- Task details
Below is a listing. Write out exactly its lines between the one holding "circuit, biggest first: the" and the one holding "input [3,-2,5,2,5,8], class", inclusive.
(The data begins)
Here is a tiny trained network, its code and every weight. The questions are about switching its units off for an input and a class, where a switched-off unit gives its printed mean instead of its output.

import numpy as np


def w(rows, s, z=0):
    codes = np.array(rows[::2]) - 128.0
    scale = np.full(codes.shape[1], s)
    scale[-1] = z or s
    return codes * scale


def f(y):
    return y / 2 * (1 + np.tanh(0.7978845608 * (y + 0.044715 * y**3)))


def log_softmax(a):
    a = a - a.max(-1, keepdims=True)
    return a - np.log(np.exp(a).sum(-1, keepdims=True))


def net(x, mask):
    res = np.array(x, float).reshape(1, 6) / 4 @ E
    y = f(res @ A[0][:, :-1].T + A[0][:, -1])
    res = res + np.where(mask, y, B[0][:, -1]) @ B[0][:, :-1]
    return log_softmax(res[-1] @ U[:, :-1].T + U[:, -1])


A, B = {}, {}
E = w([
[224,100,7,165],'x0',
[184,186,167,142],'x1',
[179,188,2,56],'x2',
[164,85,214,232],'x3',
[174,51,190,109],'x4',
[158,159,83,168],'x5',
],0.0065)
A[0] = w([
[124,148,137,154,64],'N1',
[118,159,140,235,57],'N2',
[140,115,138,101,177],'N3',
[177,126,149,98,165],'N4',
[103,93,124,114,177],'N5',
[196,109,106,155,100],'N6',
[93,106,94,153,185],'N7',
[159,155,118,152,140],'N8',
[132,86,134,68,99],'N9',
[210,129,137,48,150],'N10',
[2,94,131,80,230],'N11',
[92,141,51,69,127],'N12',
[169,118,94,139,134],'N13',
[152,148,185,102,21],'N14',
[131,168,170,141,3],'N15',
[82,174,67,137,245],'N16',
[186,83,191,140,95],'N17',
[94,85,110,196,177],'N18',
[165,127,147,96,179],'N19',
[188,159,124,85,147],'N20',
[171,136,111,144,133],'N21',
[149,191,180,114,59],'N22',
[127,119,147,111,84],'N23',
[93,147,177,203,57],'N24',
[155,95,78,102,239],'N25',
[108,93,68,116,246],'N26',
[45,98,57,82,165],'N27',
[209,149,131,138,132],'N28',
[63,103,177,115,88],'N29',
[78,139,153,107,173],'N30',
[67,220,129,88,179],'N31',
],0.013,0.0022)
B[0] = w([
[133,120,111,158,128],'N1',
[92,80,124,225,188],'N2',
[110,138,132,105,142],'N3',
[100,116,184,97,148],'N4',
[88,141,145,118,153],'N5',
[58,76,136,118,183],'N6',
[100,120,164,94,158],'N7',
[97,94,92,134,149],'N8',
[85,157,127,123,155],'N9',
[165,110,226,128,182],'N10',
[49,207,40,126,254],'N11',
[213,218,84,62,248],'N12',
[94,95,111,107,171],'N13',
[158,123,140,117,146],'N14',
[192,113,119,154,141],'N15',
[146,152,43,76,224],'N16',
[125,177,250,95,209],'N17',
[22,127,201,157,185],'N18',
[100,123,163,101,145],'N19',
[131,117,154,118,169],'N20',
[93,90,107,117,156],'N21',
[187,75,146,130,152],'N22',
[133,145,123,128,130],'N23',
[157,160,159,203,196],'N24',
[124,125,143,54,205],'N25',
[141,126,155,38,205],'N26',
[113,196,121,49,245],'N27',
[61,71,149,99,171],'N28',
[91,191,73,148,198],'N29',
[140,156,43,139,180],'N30',
[249,104,13,203,235],'N31',
],0.015,0.0071)
U = w([
[40,41,83,98,88],'0',
[170,140,97,211,91],'1',
[180,3,182,77,107],'2',
[107,130,199,236,154],'3',
[124,223,200,134,65],'4',
[78,135,169,58,255],'5',
[182,178,122,34,97],'6',
[51,173,95,150,151],'7',
],0.007,0.0052)

Each question gives the input, the list of numbers given to net, and the class t.
The units are the neurons (one row each of A and B). Each row of codes is followed by its name. A weight is (code - 128) times the scale printed after its matrix; where a second scale follows, it is the last column's (A, B and U).
mask holds one flag per neuron, in row order. A switched-off neuron (its flag False) gives its mean, the last column of its row in B, instead of its output. The means were averaged over made-up inputs and are rounded, as every weight is.
A unit's drop is (log p(t) with every unit on - log p(t) with that unit switched off) / (log p(t) with every unit on - log p(t) with every unit switched off).
The circuit of an input: a set's keep is (log p(t) with only the set's units on - log p(t) with every unit switched off) / (log p(t) with every unit on - log p(t) with every unit switched off). Starting from the 12 units with the biggest drops (on a tie, the unit counted first), units are removed one at a time, each time the one whose removal leaves the highest keep (on an exact tie, the one counted first), for as long as the keep stays at least 0.8.
circuit, biggest first: the units of the circuit, biggest drop first
unit that matters most: the unit with the biggest drop
k most important neurons: the k neurons with the biggest drops, biggest first
drop of u: that unit's drop, to one decimal
input [4,-4,-2,5,5,-7], class 4: circuit, biggest first -> [N17]
input [-4,1,-5,-1,1,-2], class 7: circuit, biggest first -> [N11 N29]
input [-1,4,6,-3,5,8], class 2: circuit, biggest first -> [N11 N10 N27 N28]
input [-8,-3,-5,5,4,-8], class 4: 2 most important neurons -> [N17 N24]
input [-6,-2,-6,2,1,-1], class 7: 3 most important neurons -> [N11 N29 N30]
input [-3,2,0,7,7,-5], class 4: 2 most important neurons -> [N17 N31]
input [3,-2,5,2,5,8], class 2: 2 most important neurons -> [N11 N10]
input [-4,3,0,5,-6,7], class 3: 2 most important neurons -> [N12 N2]
input [-2,-4,5,1,6,5], class 2: 3 most important neurons -> [N11 N29 N27]
input [-2,-2,5,3,7,2], class 2: 2 most important neurons -> [N11 N27]
input [-3,-1,1,1,6,8], class 2: 3 most important neurons -> [N11 N27 N29]
input [8,-3,0,1,5,-7], class 5: 2 most important neurons -> [N31 N9]
input [2,2,8,3,0,5], class 2: 2 most important neurons -> [N11 N10]
input [-7,-5,-8,6,7,6], class 3: unit that matters most -> N2
input [7,5,-1,-6,4,0], class 5: 2 most important neurons -> [N31 N22]
input [-2,-4,-4,-7,8,0], class 7: 2 most important neurons -> [N11 N29]
input [-4,2,-7,-7,-5,3], class 1: drop of N31 -> 0.6
input [8,7,-2,-2,-1,7], class 0: drop of N23 -> 0.0
input [3,-8,5,8,8,3], class 2: drop of N16 -> 0.1
input [7,-2,-3,3,5,7], class 0: unit that matters most -> N6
(The data ends)
- Finished task
circuit, biggest first: the units of the circuit, biggest drop first
unit that matters most: the unit with the biggest drop
k most important neurons: the k neurons with the biggest drops, biggest first
drop of u: that unit's drop, to one decimal
input [4,-4,-2,5,5,-7], class 4: circuit, biggest first -> [N17]
input [-4,1,-5,-1,1,-2], class 7: circuit, biggest first -> [N11 N29]
input [-1,4,6,-3,5,8], class 2: circuit, biggest first -> [N11 N10 N27 N28]
input [-8,-3,-5,5,4,-8], class 4: 2 most important neurons -> [N17 N24]
input [-6,-2,-6,2,1,-1], class 7: 3 most important neurons -> [N11 N29 N30]
input [-3,2,0,7,7,-5], class 4: 2 most important neurons -> [N17 N31]
input [3,-2,5,2,5,8], class 2: 2 most important neurons -> [N11 N10]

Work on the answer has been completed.